Task prompt
Write out every entry exactly as given, but omit the pictures.

(Dataset excerpts)
[Start of Attachment]
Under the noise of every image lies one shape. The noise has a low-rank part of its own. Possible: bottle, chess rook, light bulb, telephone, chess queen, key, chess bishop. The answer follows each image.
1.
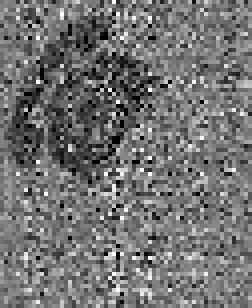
telephone
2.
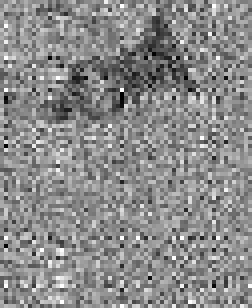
chess bishop
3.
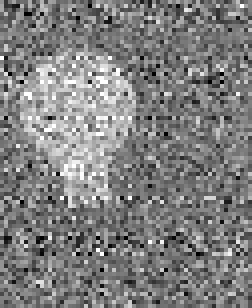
light bulb
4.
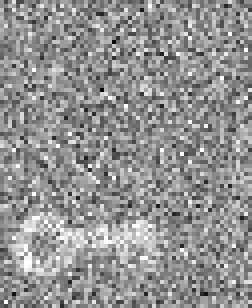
key
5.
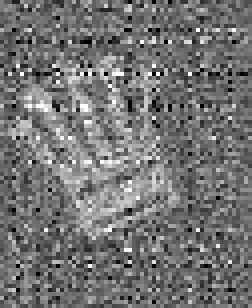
chess queen
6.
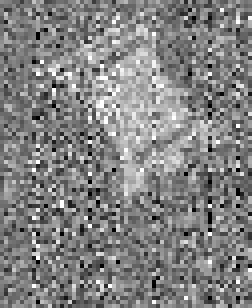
chess rook
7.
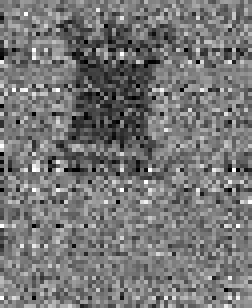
chess rook
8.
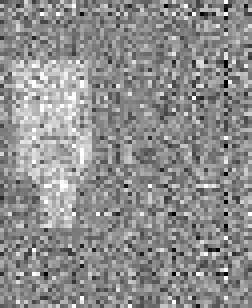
bottle
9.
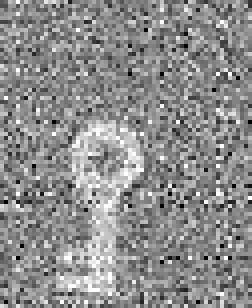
key
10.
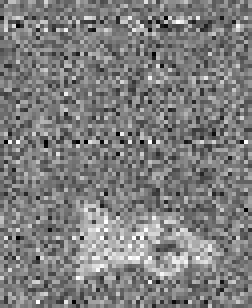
chess bishop
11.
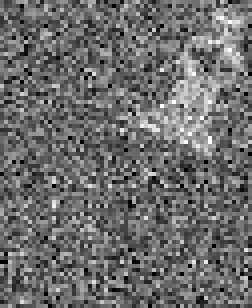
chess bishop
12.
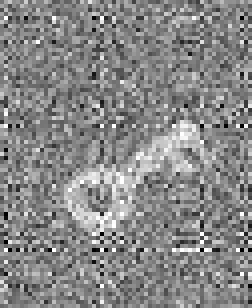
key
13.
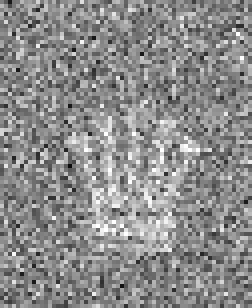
chess queen
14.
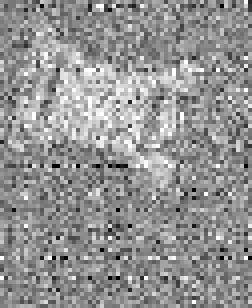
chess rook
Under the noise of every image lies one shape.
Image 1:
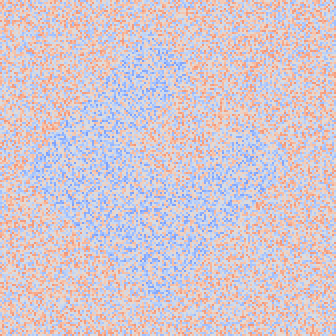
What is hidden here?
blue square with a notch
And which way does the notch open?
up and right
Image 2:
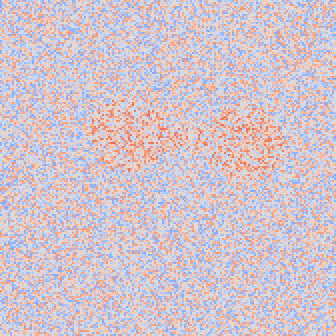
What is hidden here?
red dumbbell
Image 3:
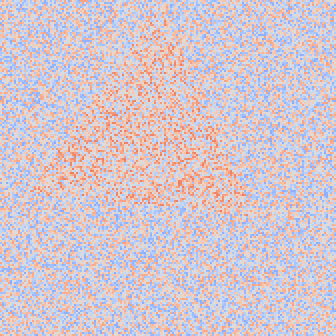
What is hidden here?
red triangle
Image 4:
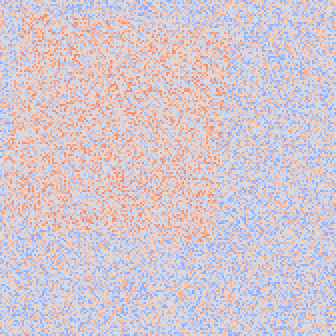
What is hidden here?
red square
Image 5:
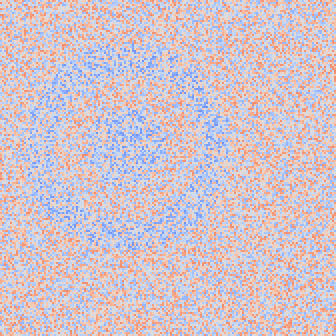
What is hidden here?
blue bullseye
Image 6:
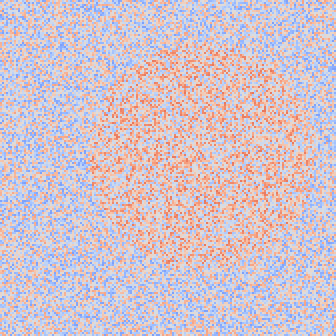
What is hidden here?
red disc
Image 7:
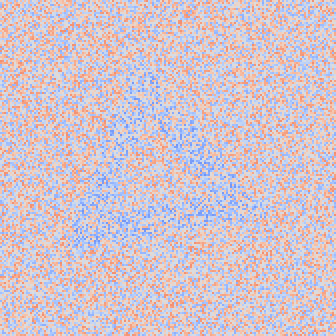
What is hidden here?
blue triangle frame
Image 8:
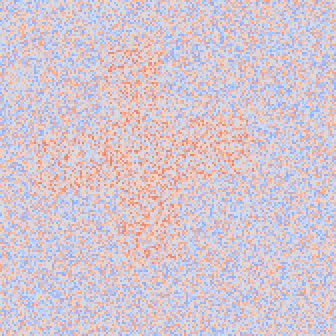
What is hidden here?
red cross
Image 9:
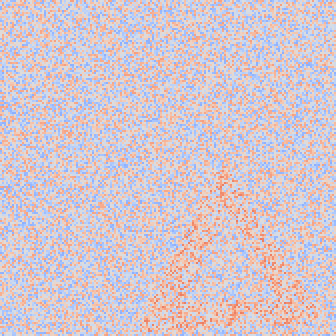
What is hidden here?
red triangle frame
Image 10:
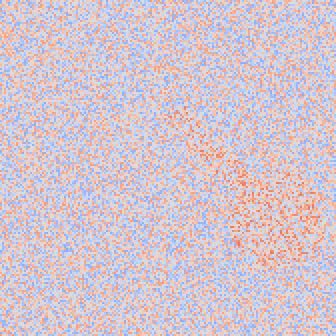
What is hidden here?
red lollipop
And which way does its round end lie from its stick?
down and right
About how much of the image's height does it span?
half
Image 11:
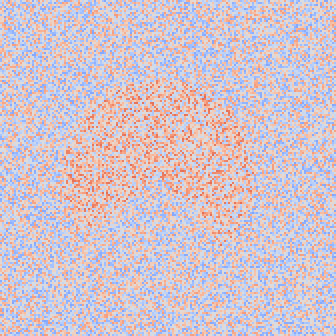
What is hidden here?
red disc with a wedge cut out
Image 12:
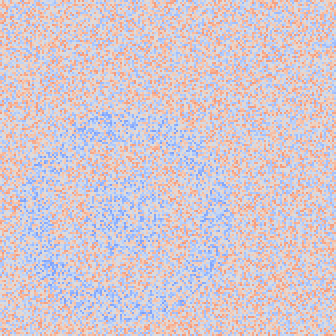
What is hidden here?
blue bullseye
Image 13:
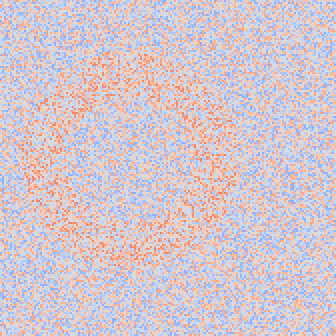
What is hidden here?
red ring
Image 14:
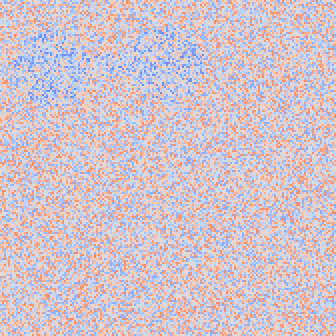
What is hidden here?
blue dumbbell
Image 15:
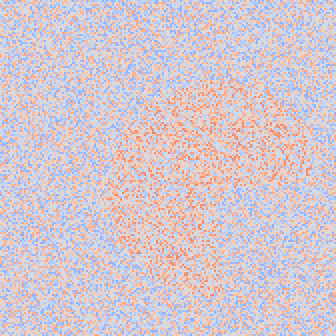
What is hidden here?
red disc with a wedge cut out
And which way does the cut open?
down and right
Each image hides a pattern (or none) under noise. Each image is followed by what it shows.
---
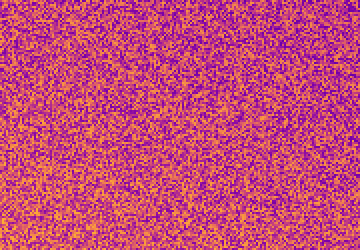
a smooth slope
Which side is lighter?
bottom left
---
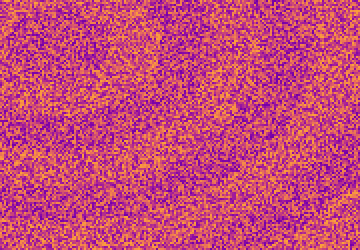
rings round one point
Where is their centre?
top left
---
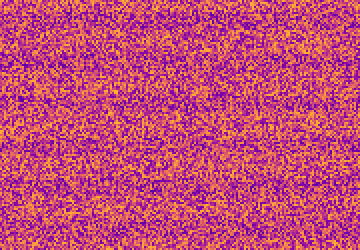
horizontal stripes
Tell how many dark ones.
6
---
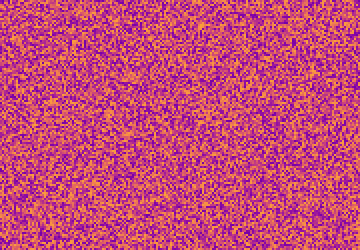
only noise
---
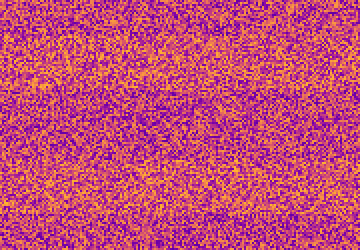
horizontal stripes
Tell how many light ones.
2
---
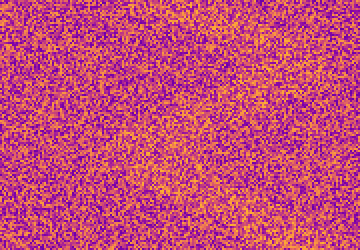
a wavy band
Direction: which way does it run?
top to bottom
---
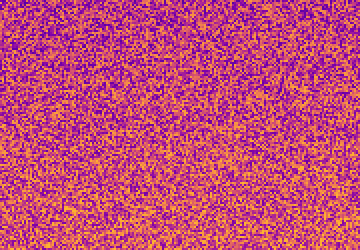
a smooth slope
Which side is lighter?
bottom
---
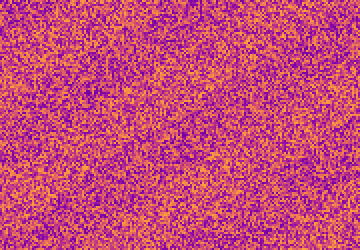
diagonal stripes
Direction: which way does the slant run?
bottom left to top right
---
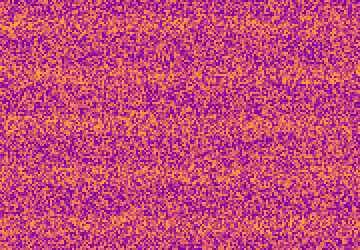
horizontal stripes
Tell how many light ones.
5
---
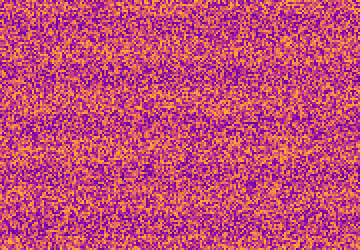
horizontal stripes
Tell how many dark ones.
5
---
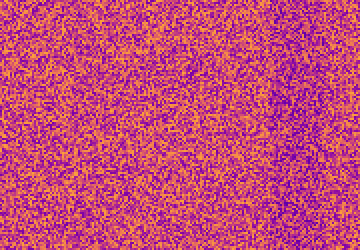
one vertical stripe
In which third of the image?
right
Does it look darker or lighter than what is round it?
darker
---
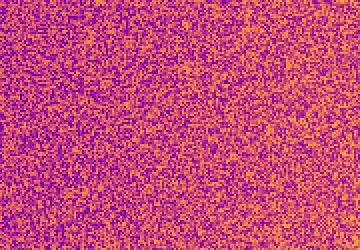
a smooth slope
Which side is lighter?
right
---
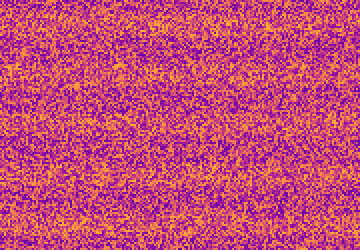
horizontal stripes
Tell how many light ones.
5
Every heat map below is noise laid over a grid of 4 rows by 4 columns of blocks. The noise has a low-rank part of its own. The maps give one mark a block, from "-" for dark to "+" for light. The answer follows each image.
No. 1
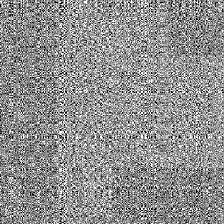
- + + -
- + + +
- + + +
- + - -
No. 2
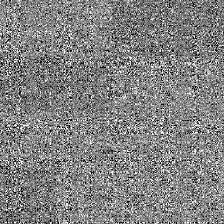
+ + - -
- - + +
+ + + +
- + + +
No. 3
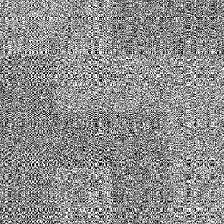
+ + - -
- + + +
- - - +
- + - +
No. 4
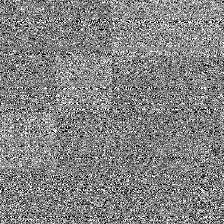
- - + +
- + - -
+ - - -
- - - -
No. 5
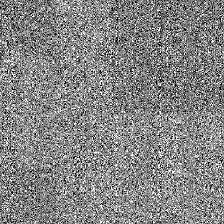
- + - -
+ + - -
+ + + +
- + + +
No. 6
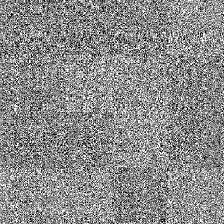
- - - +
- + + -
- - + -
+ + - +
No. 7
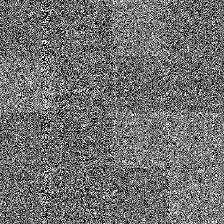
- - + -
+ - - -
- - + +
- - - +
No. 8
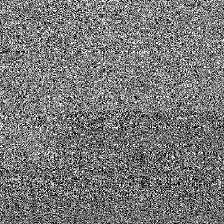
+ + + +
+ + + +
+ - - -
- - - -
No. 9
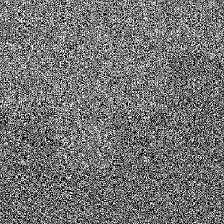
+ + + +
+ + + -
- + - -
- - - -
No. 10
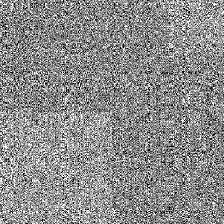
- - - +
- - - -
+ + - -
+ + - -
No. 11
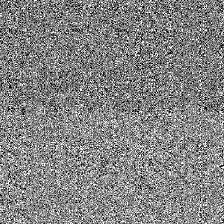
- - - -
- - - -
+ + + +
+ + + +
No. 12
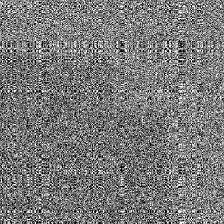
+ + + +
- - + +
- - - +
- - - +
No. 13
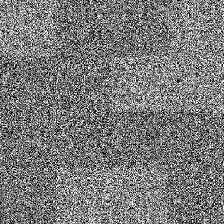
+ - - +
- - + +
- - - -
- + + -
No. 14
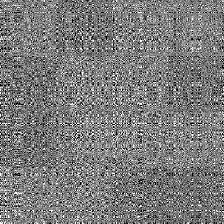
+ - + +
- + + -
- + + +
+ + - -
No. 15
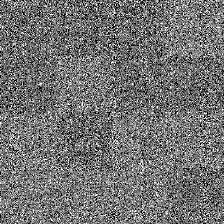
- - - +
- + - -
+ - + +
+ + + -
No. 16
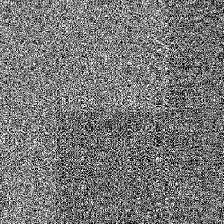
+ + + -
+ + + -
+ - - -
+ - - -
[End of Attachment]
Reply to the task
Under the noise of every image lies one shape. The noise has a low-rank part of its own. Possible: bottle, chess rook, light bulb, telephone, chess queen, key, chess bishop. The answer follows each image.
1.
telephone
2.
chess bishop
3.
light bulb
4.
key
5.
chess queen
6.
chess rook
7.
chess rook
8.
bottle
9.
key
10.
chess bishop
11.
chess bishop
12.
key
13.
chess queen
14.
chess rook
Under the noise of every image lies one shape.
Image 1:
What is hidden here?
blue square with a notch
And which way does the notch open?
up and right
Image 2:
What is hidden here?
red dumbbell
Image 3:
What is hidden here?
red triangle
Image 4:
What is hidden here?
red square
Image 5:
What is hidden here?
blue bullseye
Image 6:
What is hidden here?
red disc
Image 7:
What is hidden here?
blue triangle frame
Image 8:
What is hidden here?
red cross
Image 9:
What is hidden here?
red triangle frame
Image 10:
What is hidden here?
red lollipop
And which way does its round end lie from its stick?
down and right
About how much of the image's height does it span?
half
Image 11:
What is hidden here?
red disc with a wedge cut out
Image 12:
What is hidden here?
blue bullseye
Image 13:
What is hidden here?
red ring
Image 14:
What is hidden here?
blue dumbbell
Image 15:
What is hidden here?
red disc with a wedge cut out
And which way does the cut open?
down and right
Each image hides a pattern (or none) under noise. Each image is followed by what it shows.
---
a smooth slope
Which side is lighter?
bottom left
---
rings round one point
Where is their centre?
top left
---
horizontal stripes
Tell how many dark ones.
6
---
only noise
---
horizontal stripes
Tell how many light ones.
2
---
a wavy band
Direction: which way does it run?
top to bottom
---
a smooth slope
Which side is lighter?
bottom
---
diagonal stripes
Direction: which way does the slant run?
bottom left to top right
---
horizontal stripes
Tell how many light ones.
5
---
horizontal stripes
Tell how many dark ones.
5
---
one vertical stripe
In which third of the image?
right
Does it look darker or lighter than what is round it?
darker
---
a smooth slope
Which side is lighter?
right
---
horizontal stripes
Tell how many light ones.
5
Every heat map below is noise laid over a grid of 4 rows by 4 columns of blocks. The noise has a low-rank part of its own. The maps give one mark a block, from "-" for dark to "+" for light. The answer follows each image.
No. 1
- + + -
- + + +
- + + +
- + - -
No. 2
+ + - -
- - + +
+ + + +
- + + +
No. 3
+ + - -
- + + +
- - - +
- + - +
No. 4
- - + +
- + - -
+ - - -
- - - -
No. 5
- + - -
+ + - -
+ + + +
- + + +
No. 6
- - - +
- + + -
- - + -
+ + - +
No. 7
- - + -
+ - - -
- - + +
- - - +
No. 8
+ + + +
+ + + +
+ - - -
- - - -
No. 9
+ + + +
+ + + -
- + - -
- - - -
No. 10
- - - +
- - - -
+ + - -
+ + - -
No. 11
- - - -
- - - -
+ + + +
+ + + +
No. 12
+ + + +
- - + +
- - - +
- - - +
No. 13
+ - - +
- - + +
- - - -
- + + -
No. 14
+ - + +
- + + -
- + + +
+ + - -
No. 15
- - - +
- + - -
+ - + +
+ + + -
No. 16
+ + + -
+ + + -
+ - - -
+ - - -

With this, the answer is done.